:: Provided data

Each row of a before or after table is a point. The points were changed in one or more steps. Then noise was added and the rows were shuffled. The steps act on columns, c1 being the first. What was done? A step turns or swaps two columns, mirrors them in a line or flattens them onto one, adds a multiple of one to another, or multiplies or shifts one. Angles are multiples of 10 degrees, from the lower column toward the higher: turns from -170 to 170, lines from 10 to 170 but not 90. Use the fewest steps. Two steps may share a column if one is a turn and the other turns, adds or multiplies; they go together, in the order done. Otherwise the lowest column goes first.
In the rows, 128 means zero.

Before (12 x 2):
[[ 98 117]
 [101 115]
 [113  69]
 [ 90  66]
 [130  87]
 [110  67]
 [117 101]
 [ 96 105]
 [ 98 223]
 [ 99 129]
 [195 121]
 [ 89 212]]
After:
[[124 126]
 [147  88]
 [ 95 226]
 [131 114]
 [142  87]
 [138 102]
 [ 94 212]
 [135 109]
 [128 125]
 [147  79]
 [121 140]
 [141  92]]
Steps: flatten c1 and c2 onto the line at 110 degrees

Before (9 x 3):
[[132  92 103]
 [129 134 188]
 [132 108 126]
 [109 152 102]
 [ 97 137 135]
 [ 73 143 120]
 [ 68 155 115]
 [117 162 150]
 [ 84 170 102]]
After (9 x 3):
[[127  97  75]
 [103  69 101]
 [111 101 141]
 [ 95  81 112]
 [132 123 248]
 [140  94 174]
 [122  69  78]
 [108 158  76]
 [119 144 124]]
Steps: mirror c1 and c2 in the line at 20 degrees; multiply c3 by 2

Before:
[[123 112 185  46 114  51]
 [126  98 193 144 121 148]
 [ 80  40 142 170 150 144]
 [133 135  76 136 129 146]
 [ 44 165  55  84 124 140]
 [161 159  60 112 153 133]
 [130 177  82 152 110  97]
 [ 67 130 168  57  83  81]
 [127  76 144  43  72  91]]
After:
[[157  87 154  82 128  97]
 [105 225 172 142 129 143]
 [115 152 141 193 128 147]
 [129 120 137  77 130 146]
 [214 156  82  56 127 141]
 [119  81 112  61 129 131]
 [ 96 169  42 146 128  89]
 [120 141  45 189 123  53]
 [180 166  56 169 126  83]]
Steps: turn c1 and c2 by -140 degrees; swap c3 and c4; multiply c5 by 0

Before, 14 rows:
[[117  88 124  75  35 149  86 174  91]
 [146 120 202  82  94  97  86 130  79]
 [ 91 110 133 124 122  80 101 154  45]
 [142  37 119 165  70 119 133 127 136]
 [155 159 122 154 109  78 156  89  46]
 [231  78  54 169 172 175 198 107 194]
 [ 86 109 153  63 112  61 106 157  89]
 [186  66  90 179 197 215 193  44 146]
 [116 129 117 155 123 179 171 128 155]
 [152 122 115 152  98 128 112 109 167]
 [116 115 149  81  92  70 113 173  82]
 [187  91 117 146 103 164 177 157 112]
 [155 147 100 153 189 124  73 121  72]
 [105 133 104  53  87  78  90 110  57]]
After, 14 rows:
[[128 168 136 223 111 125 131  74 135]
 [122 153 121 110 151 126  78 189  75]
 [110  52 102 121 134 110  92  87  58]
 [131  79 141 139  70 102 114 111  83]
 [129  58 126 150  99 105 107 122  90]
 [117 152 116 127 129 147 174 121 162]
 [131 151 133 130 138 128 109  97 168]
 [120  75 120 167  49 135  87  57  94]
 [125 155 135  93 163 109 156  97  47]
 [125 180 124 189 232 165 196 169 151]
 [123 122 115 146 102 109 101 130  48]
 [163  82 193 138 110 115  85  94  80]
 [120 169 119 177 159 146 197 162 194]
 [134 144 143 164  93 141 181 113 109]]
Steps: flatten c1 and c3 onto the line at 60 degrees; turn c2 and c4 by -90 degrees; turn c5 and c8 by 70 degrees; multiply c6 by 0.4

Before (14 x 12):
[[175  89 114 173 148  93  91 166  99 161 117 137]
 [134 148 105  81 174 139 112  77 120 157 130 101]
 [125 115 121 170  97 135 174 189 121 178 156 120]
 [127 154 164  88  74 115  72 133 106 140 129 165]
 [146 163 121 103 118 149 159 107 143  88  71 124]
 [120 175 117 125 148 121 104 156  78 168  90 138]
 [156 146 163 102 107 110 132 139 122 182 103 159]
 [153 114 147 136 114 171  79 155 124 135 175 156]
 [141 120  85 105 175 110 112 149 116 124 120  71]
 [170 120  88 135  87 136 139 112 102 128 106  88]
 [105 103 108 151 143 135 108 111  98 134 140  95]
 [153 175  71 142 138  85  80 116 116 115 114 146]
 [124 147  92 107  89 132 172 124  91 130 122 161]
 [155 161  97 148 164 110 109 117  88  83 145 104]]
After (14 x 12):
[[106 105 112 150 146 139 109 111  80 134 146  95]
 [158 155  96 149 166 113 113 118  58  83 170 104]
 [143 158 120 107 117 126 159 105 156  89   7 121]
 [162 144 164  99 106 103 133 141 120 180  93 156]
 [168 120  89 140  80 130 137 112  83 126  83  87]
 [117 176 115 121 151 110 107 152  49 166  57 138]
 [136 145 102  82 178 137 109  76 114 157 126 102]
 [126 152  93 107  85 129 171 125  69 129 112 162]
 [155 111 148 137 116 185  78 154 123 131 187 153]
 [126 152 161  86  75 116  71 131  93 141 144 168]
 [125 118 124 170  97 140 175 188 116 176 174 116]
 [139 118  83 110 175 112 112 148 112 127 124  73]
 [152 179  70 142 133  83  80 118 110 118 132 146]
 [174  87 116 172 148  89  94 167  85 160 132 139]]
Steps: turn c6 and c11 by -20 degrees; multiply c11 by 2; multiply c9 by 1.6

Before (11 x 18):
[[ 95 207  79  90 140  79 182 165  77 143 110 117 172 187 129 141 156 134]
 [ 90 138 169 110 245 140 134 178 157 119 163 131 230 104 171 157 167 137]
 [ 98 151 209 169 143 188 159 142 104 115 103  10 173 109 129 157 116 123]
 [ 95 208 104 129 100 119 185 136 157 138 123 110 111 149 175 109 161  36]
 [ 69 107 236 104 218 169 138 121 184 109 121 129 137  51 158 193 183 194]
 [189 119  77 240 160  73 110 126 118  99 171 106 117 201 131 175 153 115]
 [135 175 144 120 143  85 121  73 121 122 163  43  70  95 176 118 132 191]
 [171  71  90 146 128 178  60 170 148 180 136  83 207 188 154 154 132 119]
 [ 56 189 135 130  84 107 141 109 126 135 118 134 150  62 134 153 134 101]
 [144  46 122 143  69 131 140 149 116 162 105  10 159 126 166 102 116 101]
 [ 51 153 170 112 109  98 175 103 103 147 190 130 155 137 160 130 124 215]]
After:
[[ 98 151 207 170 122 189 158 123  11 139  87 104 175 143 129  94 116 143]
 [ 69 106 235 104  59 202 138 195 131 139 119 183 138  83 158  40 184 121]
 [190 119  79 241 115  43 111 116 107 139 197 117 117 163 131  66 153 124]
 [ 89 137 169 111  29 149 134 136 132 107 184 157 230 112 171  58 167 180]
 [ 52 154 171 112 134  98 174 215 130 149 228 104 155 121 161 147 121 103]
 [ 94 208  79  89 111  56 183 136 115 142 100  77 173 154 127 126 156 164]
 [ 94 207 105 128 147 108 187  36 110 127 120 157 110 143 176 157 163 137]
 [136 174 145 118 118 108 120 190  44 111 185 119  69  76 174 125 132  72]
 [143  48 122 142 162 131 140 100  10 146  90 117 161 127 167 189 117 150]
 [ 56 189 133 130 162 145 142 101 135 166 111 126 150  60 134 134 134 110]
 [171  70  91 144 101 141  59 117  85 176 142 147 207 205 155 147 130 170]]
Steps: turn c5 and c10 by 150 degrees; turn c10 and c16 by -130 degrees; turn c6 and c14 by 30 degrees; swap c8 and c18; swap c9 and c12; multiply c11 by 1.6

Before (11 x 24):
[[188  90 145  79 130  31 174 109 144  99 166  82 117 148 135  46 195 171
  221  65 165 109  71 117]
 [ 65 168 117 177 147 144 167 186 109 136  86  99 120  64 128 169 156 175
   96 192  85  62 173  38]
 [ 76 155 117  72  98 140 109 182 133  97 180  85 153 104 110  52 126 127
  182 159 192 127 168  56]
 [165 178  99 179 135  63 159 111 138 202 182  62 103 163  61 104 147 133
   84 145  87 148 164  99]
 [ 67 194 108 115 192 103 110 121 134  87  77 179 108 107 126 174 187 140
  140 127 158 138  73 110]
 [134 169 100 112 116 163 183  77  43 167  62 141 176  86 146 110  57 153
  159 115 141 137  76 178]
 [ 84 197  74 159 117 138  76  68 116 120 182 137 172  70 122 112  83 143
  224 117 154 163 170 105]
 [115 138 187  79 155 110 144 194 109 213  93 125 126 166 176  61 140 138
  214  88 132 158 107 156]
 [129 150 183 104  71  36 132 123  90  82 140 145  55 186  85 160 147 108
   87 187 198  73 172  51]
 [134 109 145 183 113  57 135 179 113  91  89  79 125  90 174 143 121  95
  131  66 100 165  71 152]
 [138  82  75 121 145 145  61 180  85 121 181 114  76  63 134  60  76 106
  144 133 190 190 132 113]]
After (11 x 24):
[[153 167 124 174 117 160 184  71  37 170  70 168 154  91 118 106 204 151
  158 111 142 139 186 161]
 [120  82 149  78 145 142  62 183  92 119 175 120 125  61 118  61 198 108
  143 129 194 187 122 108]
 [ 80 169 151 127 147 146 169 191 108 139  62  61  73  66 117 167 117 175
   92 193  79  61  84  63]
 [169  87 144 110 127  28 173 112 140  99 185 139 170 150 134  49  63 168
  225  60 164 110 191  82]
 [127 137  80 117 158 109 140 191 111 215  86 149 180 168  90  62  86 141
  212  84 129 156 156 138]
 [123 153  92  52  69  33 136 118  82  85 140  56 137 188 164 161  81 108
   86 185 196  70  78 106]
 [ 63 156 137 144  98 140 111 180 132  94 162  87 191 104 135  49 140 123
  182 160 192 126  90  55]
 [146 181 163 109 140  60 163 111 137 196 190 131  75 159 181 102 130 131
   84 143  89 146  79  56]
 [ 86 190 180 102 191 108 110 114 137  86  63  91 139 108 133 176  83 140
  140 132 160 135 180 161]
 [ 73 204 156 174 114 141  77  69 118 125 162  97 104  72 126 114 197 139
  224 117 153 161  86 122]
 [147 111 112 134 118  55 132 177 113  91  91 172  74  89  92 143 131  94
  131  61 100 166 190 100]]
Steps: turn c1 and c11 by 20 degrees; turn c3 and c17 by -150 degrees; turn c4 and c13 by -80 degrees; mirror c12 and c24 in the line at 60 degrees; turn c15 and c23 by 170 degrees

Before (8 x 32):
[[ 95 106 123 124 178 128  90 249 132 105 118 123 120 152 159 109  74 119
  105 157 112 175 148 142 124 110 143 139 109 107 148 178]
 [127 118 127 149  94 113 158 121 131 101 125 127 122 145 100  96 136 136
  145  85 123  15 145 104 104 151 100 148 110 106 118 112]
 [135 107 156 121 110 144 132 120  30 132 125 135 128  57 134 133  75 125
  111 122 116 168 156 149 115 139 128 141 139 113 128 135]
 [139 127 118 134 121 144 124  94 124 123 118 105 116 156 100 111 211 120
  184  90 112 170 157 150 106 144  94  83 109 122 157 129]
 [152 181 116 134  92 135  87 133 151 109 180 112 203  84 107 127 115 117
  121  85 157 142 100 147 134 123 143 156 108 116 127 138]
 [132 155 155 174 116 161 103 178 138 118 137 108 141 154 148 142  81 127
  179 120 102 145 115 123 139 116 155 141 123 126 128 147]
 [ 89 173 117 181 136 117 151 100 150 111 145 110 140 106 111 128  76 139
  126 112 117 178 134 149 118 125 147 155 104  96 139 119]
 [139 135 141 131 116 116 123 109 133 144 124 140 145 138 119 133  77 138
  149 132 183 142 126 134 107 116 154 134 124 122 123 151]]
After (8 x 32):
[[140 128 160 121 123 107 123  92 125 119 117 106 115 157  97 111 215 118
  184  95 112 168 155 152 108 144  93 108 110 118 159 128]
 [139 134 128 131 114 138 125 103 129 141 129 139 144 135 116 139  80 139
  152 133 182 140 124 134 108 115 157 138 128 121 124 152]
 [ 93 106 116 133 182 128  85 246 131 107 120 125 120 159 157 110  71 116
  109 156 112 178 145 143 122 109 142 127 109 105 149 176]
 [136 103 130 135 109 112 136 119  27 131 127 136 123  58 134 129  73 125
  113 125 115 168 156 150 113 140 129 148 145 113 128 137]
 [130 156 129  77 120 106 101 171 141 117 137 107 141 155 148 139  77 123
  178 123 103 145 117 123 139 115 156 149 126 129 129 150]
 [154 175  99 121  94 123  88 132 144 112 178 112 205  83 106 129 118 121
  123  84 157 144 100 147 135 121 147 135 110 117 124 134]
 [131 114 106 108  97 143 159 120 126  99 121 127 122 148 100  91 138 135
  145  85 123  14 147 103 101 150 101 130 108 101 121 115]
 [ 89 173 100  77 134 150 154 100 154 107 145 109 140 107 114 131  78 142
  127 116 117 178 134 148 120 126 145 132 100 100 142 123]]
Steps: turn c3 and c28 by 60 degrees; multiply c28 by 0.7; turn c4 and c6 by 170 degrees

::::

▸ What to produce
Lines from the one with "[130 156 129" through the final line of the listing above should be duplicated word for word, and nothing else included.

▸ Response to the task
 [130 156 129  77 120 106 101 171 141 117 137 107 141 155 148 139  77 123
  178 123 103 145 117 123 139 115 156 149 126 129 129 150]
 [154 175  99 121  94 123  88 132 144 112 178 112 205  83 106 129 118 121
  123  84 157 144 100 147 135 121 147 135 110 117 124 134]
 [131 114 106 108  97 143 159 120 126  99 121 127 122 148 100  91 138 135
  145  85 123  14 147 103 101 150 101 130 108 101 121 115]
 [ 89 173 100  77 134 150 154 100 154 107 145 109 140 107 114 131  78 142
  127 116 117 178 134 148 120 126 145 132 100 100 142 123]]
Steps: turn c3 and c28 by 60 degrees; multiply c28 by 0.7; turn c4 and c6 by 170 degrees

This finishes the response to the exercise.